- [WHAT TO WORK ON] What lines in the data hold the string "libalig"? Show them.

[Data records]

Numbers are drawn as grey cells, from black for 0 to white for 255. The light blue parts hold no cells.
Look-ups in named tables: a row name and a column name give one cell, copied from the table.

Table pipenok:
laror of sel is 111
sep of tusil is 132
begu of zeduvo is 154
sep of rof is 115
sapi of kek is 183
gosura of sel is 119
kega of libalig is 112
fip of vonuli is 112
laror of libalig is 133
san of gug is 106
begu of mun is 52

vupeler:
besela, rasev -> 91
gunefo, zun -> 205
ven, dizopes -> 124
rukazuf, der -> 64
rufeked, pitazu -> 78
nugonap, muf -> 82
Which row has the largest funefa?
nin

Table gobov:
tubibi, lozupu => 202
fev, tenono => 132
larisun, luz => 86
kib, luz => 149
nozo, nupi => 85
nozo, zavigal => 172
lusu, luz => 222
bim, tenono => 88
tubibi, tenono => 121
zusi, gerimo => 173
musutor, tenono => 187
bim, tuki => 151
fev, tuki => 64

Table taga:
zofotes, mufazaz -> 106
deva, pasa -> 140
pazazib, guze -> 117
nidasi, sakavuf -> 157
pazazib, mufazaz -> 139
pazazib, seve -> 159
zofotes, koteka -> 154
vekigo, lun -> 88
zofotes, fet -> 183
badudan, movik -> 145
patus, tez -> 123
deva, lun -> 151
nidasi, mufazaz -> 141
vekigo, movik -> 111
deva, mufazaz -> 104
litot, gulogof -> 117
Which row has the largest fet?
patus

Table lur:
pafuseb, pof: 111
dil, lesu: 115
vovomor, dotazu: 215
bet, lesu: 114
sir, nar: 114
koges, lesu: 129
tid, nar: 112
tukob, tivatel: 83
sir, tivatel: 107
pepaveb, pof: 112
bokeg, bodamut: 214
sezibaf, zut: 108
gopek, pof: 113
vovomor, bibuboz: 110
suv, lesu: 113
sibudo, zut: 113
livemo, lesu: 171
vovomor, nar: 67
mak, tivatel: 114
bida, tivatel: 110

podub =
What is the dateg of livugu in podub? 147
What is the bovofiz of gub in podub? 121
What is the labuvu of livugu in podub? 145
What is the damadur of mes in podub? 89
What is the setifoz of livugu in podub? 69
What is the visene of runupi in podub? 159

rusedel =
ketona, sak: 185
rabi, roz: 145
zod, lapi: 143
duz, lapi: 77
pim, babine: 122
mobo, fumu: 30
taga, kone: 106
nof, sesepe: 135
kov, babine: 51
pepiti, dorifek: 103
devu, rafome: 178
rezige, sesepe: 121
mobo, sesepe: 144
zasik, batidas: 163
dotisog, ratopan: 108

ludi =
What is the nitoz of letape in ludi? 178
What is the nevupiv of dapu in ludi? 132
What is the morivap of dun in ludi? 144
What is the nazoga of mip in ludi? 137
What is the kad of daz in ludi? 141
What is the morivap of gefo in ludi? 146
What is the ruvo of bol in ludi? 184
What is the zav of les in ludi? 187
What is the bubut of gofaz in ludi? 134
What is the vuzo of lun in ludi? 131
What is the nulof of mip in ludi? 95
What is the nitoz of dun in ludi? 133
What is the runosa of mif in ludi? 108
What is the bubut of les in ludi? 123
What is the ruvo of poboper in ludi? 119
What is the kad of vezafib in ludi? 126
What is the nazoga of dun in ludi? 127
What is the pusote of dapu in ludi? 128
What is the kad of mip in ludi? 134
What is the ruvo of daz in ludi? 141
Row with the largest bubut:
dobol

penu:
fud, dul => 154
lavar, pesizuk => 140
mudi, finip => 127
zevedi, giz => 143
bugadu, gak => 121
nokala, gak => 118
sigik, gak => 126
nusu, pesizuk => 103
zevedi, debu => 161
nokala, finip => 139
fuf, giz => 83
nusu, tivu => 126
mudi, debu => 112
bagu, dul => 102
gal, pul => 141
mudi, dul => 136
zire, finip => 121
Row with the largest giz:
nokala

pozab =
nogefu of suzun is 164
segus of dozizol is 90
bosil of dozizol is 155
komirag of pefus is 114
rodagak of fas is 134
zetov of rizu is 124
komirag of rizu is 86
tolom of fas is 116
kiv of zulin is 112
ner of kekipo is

- [RESPONSE AREA]
kega of libalig is 112
laror of libalig is 133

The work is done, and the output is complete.